— WHAT YOU HAVE TO DO —
All lines in the listing below from the one containing "1.69 -2.09 -6.25" through the last should be written out exactly, and only those.

*** Opening of PROVIDED DATA ***

Each row below holds a small network's activations on one input, seen along a few directions.
In each table, some parts of the input vary, and every possible input appears once, in random order.
A made-up example of a description, with smaller parts first: one of 5 places around a ring, together with either a single point or (one of 2 separate values, together with one of 4 places along a line) or one of 11 places around a ring.
Shared parts are said once, and a part with two or three values counts as separate values.

Other details of the inputs shift rows strongly along two fixed directions, in all tables alike. That doesn't count.

Table:
R1: [ 0.06 -1.64 -0.83 -0.34  1.85 -0.50  2.17  0.54 -4.28 -2.64 -1.96  1.05]
R2: [ 1.52 -0.60 -0.92  0.52  1.85 -1.80  1.22  1.22 -4.87 -2.41 -0.32 -1.57]
R3: [-0.70 -1.20  1.15 -0.01  1.07  3.67  1.69 -1.65 -0.75  5.47  4.15  0.89]
R4: [ 2.38  1.61  1.62  0.21 -0.29  5.95  0.97 -2.52  1.88  2.93  3.44 -1.15]
R5: [ 0.74 -0.52 -0.73 -0.36  1.64 -1.33  1.81  1.31 -4.23 -3.34 -0.59 -1.51]
R6: [ 1.98  1.70  1.86 -0.41 -0.31  6.38  1.35 -2.40  2.39  2.38  3.37 -1.05]
R7: [-0.80 -1.54 -1.35  0.85  3.23 -0.38  0.84  0.71 -4.26 -1.73 -1.65  1.66]
R8: [-0.61 -0.56 -0.38 -0.28  1.73 -0.28  2.83  2.53 -2.81 -4.06 -1.45 -1.19]
R9: [-0.65  0.03  1.51 -1.05  0.77  3.09  1.89 -0.71 -0.02  4.01  5.22 -1.44]
R10: [ 2.61  0.37 -0.95  1.03  1.97 -0.90  0.24  0.91 -3.15 -3.68 -0.51 -2.34]
R11: [-0.78 -0.54 -0.74  0.33 -4.49 -6.55 -3.95  0.18  2.58  0.79 -4.27  2.16]
R12: [ 2.11  0.45 -0.81  0.42  1.86 -0.57  0.60  0.98 -2.70 -4.31 -0.70 -2.29]
R13: [ 0.72 -1.71 -1.06  0.52  1.95 -0.90  1.53  0.39 -4.98 -1.77 -1.69  0.91]
R14: [ 0.56 -1.37  1.57 -0.73 -0.26  3.45  2.64 -1.96 -1.23  5.26  4.17  0.18]
R15: [-1.65 -1.14  1.46 -1.31  0.94  4.35  2.56 -1.48  0.12  4.35  3.88  1.06]
R16: [-0.78  0.10  1.85 -0.15  0.92  5.77  1.55 -2.29  1.36  3.61  3.37  1.23]
R17: [-3.81 -1.25  1.17 -2.34 -5.49 -3.04 -2.22 -0.89  6.22  7.78  1.80  2.17]
R18: [-2.14 -1.73 -0.94 -1.50 -4.72 -7.57 -2.51  0.97  2.06  1.24 -3.66  2.10]
R19: [ 0.31  0.72 -1.03  0.44  3.02  0.09  0.14  1.29 -1.85 -4.55 -0.77 -1.52]
R20: [-0.55 -1.55 -1.42  1.18  3.27 -0.52  0.64  0.66 -4.47 -1.44 -1.56  1.61]
R21: [ 0.27  1.22 -1.11  0.15 -4.28 -5.18 -4.49  0.43  4.29 -0.96 -4.35  0.66]
R22: [ 1.61  0.50 -0.63 -0.16  1.74 -0.22  0.96  1.10 -2.26 -4.92 -0.91 -2.25]
R23: [-0.49  1.65  1.86 -2.00 -6.54 -0.17 -2.76 -1.77  8.75  5.27  1.43  0.08]
R24: [ 1.35 -0.45 -0.58  1.38  1.86  0.41  0.59 -0.28 -3.50 -2.87 -2.53  1.15]
R25: [-1.67 -0.42 -0.34 -0.94 -4.86 -6.10 -3.30  0.42  3.91 -0.12 -4.56  2.46]
R26: [ 0.95 -0.38 -0.41  0.79  1.83  0.71  0.98 -0.14 -3.00 -3.46 -2.71  1.28]
R27: [ 1.86  0.48 -0.72  0.12  1.80 -0.40  0.78  1.03 -2.48 -4.62 -0.80 -2.27]
R28: [-0.92  0.03  1.59 -1.34  0.70  3.30  2.11 -0.69  0.19  3.72  5.17 -1.43]
R29: [ 2.58  1.56  1.50  0.53 -0.28  5.73  0.77 -2.55  1.62  3.18  3.47 -1.20]
R30: [ 1.15  1.06 -0.31  1.48  1.76  2.59  0.72  1.58 -0.09 -5.44 -3.14  0.76]
R31: [ 0.22 -0.35 -1.14  2.41  3.13  0.61 -0.41 -0.13 -3.26 -2.26 -2.25  1.73]
R32: [ 1.34  1.34 -1.64  2.49  3.01  1.46 -1.21 -0.01 -1.63 -3.57 -2.27  0.22]
R33: [-2.61 -0.37 -1.09  0.35 -3.40 -6.11 -4.53  0.55  3.63  0.49 -4.39  2.98]
R34: [-1.18  0.02  1.66 -1.63  0.65  3.51  2.33 -0.65  0.39  3.41  5.10 -1.44]
R35: [-2.36 -0.40 -1.18  0.71 -3.30 -6.19 -4.65  0.48  3.30  0.74 -4.29  2.90]
R36: [ 0.33 -0.35 -1.23  1.12  3.22 -1.50  0.32  1.49 -4.41 -1.99 -0.21 -0.85]
R37: [-0.80  0.57 -1.42  0.39 -2.72 -7.00 -4.64  1.59  3.17 -0.11 -2.12 -0.64]
R38: [-0.56 -0.02  2.76 -0.60 -0.37  6.57  3.65 -1.25  2.74  2.73  2.81  1.59]
R39: [-1.09  0.60 -1.35  0.06 -2.81 -6.87 -4.49  1.62  3.43 -0.42 -2.21 -0.59]
R40: [ 0.50 -1.69 -0.99  0.22  1.91 -0.76  1.74  0.44 -4.76 -2.06 -1.78  0.95]
R41: [ 0.09 -0.15  2.02 -2.18 -0.72  3.21  3.26 -0.94 -0.01  3.07  5.00 -2.16]
R42: [-1.47  1.68  1.07 -0.67 -5.23 -0.34 -3.86 -1.77  8.52  5.98  1.65  0.62]
R43: [ 0.89  1.41 -1.42  1.85  3.00  1.77 -0.89  0.13 -1.14 -4.20 -2.44  0.35]
R44: [-0.37  0.02  1.43 -0.73  0.84  2.88  1.68 -0.72 -0.23  4.29  5.27 -1.46]
R45: [ 0.57  0.23 -0.28  0.14  1.69  0.82  1.54  2.57 -1.27 -5.30 -1.62 -1.99]
R46: [-0.21  0.71  1.69 -2.09 -6.25 -2.72 -2.38 -0.86  6.89  5.76  3.35 -1.98]
R47: [ 0.57  0.71 -1.12  0.74  3.08 -0.10 -0.04  1.22 -2.08 -4.24 -0.67 -1.54]
R48: [ 1.00 -0.54 -0.80 -0.08  1.71 -1.49  1.61  1.27 -4.45 -3.03 -0.49 -1.52]
R49: [ 1.57  1.30 -1.73  2.82  3.03  1.30 -1.37 -0.06 -1.87 -3.26 -2.19  0.15]
R50: [-3.47 -1.52 -0.40 -1.35 -4.68 -6.68 -1.27  1.94  4.05  0.77 -4.25  2.96]
R51: [ 1.15 -0.41 -0.50  1.08  1.85  0.56  0.78 -0.22 -3.25 -3.17 -2.62  1.21]
R52: [ 0.46  1.05  1.47 -0.50  0.92  4.17  1.08 -1.12  1.62  2.76  5.14 -2.25]
R53: [-1.61  1.37 -1.40  0.22 -3.22 -4.76 -4.99  0.74  5.26 -1.28 -4.36  1.48]
R54: [-0.98  0.13  1.95 -0.47  0.92  5.95  1.76 -2.21  1.60  3.31  3.29  1.30]
R55: [ 0.85 -0.22  1.77 -1.33 -0.52  2.63  2.62 -1.01 -0.68  3.91  5.21 -2.20]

*** Close of PROVIDED DATA ***

— OUTPUT —
R46: [-0.21  0.71  1.69 -2.09 -6.25 -2.72 -2.38 -0.86  6.89  5.76  3.35 -1.98]
R47: [ 0.57  0.71 -1.12  0.74  3.08 -0.10 -0.04  1.22 -2.08 -4.24 -0.67 -1.54]
R48: [ 1.00 -0.54 -0.80 -0.08  1.71 -1.49  1.61  1.27 -4.45 -3.03 -0.49 -1.52]
R49: [ 1.57  1.30 -1.73  2.82  3.03  1.30 -1.37 -0.06 -1.87 -3.26 -2.19  0.15]
R50: [-3.47 -1.52 -0.40 -1.35 -4.68 -6.68 -1.27  1.94  4.05  0.77 -4.25  2.96]
R51: [ 1.15 -0.41 -0.50  1.08  1.85  0.56  0.78 -0.22 -3.25 -3.17 -2.62  1.21]
R52: [ 0.46  1.05  1.47 -0.50  0.92  4.17  1.08 -1.12  1.62  2.76  5.14 -2.25]
R53: [-1.61  1.37 -1.40  0.22 -3.22 -4.76 -4.99  0.74  5.26 -1.28 -4.36  1.48]
R54: [-0.98  0.13  1.95 -0.47  0.92  5.95  1.76 -2.21  1.60  3.31  3.29  1.30]
R55: [ 0.85 -0.22  1.77 -1.33 -0.52  2.63  2.62 -1.01 -0.68  3.91  5.21 -2.20]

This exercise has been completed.